> **What this task involves**
Find the string "with" in the entries and copy each line that has it.

(Data records)

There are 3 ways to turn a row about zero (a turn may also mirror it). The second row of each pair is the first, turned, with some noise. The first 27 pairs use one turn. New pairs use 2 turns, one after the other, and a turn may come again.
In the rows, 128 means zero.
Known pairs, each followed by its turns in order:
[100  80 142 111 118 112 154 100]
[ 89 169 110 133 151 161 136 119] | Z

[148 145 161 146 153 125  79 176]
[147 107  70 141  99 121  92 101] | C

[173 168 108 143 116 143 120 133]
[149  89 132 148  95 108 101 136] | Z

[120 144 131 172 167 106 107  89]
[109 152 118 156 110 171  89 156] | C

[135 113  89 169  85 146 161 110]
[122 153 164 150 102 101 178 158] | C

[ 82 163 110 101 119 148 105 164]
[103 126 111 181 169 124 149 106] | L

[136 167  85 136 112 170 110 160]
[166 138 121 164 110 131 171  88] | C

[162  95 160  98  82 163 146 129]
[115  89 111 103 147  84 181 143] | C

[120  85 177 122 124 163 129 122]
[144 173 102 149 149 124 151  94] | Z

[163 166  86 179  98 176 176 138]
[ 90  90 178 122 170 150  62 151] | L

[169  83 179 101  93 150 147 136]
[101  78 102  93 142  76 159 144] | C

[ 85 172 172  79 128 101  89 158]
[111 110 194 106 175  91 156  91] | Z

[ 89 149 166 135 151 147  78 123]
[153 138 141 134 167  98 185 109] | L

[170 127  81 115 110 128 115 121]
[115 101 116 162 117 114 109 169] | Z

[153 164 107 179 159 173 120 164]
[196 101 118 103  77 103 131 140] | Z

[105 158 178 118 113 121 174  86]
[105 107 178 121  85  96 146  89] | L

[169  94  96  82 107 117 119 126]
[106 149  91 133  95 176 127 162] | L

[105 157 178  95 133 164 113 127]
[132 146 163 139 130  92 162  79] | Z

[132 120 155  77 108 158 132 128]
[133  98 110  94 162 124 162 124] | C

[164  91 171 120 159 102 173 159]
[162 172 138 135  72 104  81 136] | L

...

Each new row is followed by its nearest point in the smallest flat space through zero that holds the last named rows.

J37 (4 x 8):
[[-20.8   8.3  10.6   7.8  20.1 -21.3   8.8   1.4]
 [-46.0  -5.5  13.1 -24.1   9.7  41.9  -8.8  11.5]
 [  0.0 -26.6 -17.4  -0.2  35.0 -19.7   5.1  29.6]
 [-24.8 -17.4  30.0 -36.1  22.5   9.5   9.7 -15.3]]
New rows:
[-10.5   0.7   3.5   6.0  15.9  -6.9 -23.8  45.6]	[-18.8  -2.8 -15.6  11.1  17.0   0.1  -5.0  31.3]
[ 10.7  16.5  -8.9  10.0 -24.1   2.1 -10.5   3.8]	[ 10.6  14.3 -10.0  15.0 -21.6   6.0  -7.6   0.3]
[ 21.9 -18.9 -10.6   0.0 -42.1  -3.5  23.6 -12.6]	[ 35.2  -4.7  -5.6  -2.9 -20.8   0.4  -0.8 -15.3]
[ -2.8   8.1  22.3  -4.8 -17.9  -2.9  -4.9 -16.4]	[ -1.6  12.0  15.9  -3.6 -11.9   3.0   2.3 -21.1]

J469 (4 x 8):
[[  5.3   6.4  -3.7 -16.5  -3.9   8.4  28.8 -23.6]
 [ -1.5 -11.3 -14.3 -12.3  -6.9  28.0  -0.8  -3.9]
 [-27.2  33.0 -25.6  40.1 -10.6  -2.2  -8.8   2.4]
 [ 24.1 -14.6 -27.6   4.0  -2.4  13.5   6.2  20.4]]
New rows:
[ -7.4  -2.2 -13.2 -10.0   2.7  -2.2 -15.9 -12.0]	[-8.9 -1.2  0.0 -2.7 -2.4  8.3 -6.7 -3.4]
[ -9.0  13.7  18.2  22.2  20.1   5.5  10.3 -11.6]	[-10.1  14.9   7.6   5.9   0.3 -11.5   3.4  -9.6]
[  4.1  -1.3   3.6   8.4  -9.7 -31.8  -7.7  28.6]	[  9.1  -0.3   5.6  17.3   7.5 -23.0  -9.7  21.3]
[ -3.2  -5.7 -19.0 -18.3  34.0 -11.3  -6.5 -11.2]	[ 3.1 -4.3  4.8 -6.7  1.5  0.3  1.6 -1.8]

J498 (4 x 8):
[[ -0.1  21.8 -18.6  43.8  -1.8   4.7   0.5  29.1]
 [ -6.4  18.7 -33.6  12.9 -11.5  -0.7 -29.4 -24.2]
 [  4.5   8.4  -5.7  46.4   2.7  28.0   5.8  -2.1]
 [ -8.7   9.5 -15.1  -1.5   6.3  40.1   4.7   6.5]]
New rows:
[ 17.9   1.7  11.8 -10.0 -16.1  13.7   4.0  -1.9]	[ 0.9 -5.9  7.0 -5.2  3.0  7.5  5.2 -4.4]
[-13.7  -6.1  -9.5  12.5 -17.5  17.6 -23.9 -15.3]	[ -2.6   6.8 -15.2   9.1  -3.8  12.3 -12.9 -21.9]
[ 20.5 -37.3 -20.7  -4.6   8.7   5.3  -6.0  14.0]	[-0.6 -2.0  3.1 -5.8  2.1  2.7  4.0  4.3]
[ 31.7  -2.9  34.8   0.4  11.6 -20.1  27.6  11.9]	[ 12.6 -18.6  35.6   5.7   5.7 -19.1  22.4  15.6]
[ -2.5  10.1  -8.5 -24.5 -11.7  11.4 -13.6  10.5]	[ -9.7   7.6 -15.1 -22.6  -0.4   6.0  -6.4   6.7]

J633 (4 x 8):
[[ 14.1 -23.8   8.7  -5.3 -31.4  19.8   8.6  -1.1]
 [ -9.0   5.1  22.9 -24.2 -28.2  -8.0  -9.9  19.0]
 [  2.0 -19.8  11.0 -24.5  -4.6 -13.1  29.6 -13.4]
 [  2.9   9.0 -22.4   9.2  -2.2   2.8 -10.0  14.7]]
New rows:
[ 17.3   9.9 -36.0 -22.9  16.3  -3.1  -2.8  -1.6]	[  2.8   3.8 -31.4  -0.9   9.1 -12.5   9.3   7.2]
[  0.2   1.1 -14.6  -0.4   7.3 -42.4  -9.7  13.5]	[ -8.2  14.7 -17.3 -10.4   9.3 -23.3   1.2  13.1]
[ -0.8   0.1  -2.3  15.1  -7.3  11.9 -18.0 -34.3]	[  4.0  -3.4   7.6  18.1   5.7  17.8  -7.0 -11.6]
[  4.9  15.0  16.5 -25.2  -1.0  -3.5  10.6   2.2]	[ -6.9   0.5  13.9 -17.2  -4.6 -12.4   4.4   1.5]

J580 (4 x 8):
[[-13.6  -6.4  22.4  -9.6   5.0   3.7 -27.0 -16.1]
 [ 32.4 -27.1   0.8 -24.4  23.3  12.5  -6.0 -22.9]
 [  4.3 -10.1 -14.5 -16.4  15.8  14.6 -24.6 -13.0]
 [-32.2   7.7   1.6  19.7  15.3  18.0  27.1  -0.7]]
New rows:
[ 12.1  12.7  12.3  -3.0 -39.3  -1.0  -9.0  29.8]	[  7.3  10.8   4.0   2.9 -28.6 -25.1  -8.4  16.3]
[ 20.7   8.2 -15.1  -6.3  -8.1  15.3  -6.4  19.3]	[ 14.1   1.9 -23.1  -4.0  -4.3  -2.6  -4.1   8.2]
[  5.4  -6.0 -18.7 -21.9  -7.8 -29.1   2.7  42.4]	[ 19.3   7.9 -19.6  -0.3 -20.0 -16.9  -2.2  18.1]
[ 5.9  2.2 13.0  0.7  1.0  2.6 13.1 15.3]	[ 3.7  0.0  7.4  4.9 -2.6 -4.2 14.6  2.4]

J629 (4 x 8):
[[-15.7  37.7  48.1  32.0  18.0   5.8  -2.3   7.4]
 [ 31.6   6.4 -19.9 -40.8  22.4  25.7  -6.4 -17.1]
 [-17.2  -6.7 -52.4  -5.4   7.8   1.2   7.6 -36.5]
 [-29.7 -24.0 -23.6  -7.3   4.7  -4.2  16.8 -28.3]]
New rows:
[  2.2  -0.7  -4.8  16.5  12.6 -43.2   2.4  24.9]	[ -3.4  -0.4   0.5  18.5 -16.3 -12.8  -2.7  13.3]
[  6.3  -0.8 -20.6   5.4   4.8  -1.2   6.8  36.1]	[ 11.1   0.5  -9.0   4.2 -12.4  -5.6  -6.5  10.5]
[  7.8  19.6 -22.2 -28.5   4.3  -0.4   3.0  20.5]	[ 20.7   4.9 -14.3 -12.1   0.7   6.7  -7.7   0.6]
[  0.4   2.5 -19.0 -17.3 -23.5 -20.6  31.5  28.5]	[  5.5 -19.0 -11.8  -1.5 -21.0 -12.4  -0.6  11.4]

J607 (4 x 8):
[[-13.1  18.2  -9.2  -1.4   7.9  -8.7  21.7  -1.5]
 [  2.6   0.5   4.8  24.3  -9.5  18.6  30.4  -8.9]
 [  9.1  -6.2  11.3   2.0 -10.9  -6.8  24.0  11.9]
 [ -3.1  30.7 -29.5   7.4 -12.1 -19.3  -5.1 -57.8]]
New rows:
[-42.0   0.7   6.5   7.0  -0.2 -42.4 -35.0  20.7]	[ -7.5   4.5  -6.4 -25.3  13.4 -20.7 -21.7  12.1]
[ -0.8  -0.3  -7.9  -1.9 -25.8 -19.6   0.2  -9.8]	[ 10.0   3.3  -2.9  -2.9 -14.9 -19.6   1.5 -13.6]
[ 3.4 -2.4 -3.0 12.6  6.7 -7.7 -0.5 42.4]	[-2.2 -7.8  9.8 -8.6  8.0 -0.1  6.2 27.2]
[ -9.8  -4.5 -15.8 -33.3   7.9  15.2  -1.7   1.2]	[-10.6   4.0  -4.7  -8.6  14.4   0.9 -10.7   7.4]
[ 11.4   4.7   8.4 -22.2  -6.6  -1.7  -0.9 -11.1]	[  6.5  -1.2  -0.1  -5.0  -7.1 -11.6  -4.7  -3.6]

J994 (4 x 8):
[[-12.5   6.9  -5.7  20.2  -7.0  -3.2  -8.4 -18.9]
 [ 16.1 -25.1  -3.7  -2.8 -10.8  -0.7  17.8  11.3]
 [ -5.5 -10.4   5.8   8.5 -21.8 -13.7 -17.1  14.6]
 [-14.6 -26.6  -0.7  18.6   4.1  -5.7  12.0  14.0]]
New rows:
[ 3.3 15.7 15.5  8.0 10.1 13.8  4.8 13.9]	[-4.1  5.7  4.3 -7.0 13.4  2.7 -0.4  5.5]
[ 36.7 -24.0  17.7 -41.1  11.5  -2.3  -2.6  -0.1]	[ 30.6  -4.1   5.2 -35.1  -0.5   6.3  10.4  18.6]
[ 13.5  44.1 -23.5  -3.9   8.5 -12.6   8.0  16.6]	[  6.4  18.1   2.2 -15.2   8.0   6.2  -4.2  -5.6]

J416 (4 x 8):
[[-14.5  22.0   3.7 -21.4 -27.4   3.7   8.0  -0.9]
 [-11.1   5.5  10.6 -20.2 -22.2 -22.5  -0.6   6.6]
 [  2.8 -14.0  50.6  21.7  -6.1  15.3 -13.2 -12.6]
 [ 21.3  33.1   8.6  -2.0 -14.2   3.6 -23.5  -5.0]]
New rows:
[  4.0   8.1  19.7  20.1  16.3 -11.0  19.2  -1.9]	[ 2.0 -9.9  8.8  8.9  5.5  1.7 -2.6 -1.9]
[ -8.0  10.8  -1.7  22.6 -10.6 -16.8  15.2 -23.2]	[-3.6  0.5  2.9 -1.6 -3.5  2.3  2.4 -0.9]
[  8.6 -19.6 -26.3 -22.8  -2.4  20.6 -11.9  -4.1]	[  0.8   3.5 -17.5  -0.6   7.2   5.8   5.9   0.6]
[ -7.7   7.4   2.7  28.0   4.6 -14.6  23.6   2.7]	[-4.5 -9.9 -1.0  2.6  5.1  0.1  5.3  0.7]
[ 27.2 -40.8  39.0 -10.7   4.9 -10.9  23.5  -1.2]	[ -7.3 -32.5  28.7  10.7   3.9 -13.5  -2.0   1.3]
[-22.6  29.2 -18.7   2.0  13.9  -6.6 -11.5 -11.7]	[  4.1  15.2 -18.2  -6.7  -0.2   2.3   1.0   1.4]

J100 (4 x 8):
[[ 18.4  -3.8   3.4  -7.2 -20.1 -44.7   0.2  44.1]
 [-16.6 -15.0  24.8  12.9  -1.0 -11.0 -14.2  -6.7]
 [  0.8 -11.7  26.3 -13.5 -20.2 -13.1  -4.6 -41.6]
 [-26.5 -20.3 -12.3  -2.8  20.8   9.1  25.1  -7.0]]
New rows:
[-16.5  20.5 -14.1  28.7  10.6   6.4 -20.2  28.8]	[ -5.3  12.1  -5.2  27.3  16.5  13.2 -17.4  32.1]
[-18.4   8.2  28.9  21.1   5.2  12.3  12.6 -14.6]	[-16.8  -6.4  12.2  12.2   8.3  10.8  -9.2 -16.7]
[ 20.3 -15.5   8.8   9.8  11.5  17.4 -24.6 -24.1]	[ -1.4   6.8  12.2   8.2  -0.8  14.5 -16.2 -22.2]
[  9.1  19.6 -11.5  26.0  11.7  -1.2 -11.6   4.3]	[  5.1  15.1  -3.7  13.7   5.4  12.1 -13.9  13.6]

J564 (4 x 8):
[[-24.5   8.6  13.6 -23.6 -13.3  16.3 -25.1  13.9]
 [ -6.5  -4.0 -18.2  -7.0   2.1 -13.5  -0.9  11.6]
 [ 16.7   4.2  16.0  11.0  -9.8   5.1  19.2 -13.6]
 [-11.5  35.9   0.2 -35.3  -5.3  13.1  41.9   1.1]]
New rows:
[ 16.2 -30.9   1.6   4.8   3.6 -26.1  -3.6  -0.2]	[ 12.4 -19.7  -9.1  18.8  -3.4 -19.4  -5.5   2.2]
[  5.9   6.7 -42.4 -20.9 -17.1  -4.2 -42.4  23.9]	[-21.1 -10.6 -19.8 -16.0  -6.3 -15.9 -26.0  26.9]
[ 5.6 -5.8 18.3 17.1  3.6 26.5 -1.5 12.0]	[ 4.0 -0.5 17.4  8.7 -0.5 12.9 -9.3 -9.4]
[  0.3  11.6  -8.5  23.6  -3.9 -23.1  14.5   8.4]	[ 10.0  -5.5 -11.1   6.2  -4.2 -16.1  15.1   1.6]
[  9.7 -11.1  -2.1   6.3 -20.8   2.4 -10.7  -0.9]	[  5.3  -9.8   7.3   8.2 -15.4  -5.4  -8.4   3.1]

==

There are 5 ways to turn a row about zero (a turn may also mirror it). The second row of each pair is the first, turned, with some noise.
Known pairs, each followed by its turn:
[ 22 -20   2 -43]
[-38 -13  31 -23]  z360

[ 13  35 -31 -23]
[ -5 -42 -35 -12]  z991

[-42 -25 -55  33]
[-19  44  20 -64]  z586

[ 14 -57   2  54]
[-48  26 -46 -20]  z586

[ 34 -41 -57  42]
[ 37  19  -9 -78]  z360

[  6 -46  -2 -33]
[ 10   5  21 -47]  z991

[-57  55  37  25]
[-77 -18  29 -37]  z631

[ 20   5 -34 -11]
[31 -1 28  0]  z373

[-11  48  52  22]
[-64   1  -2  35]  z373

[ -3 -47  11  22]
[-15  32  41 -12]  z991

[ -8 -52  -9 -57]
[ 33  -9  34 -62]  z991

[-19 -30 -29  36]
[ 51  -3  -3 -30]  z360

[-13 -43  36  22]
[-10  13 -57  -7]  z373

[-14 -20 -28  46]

> **Exercise solution**
There are 3 ways to turn a row about zero (a turn may also mirror it). The second row of each pair is the first, turned, with some noise. The first 27 pairs use one turn. New pairs use 2 turns, one after the other, and a turn may come again.
There are 5 ways to turn a row about zero (a turn may also mirror it). The second row of each pair is the first, turned, with some noise.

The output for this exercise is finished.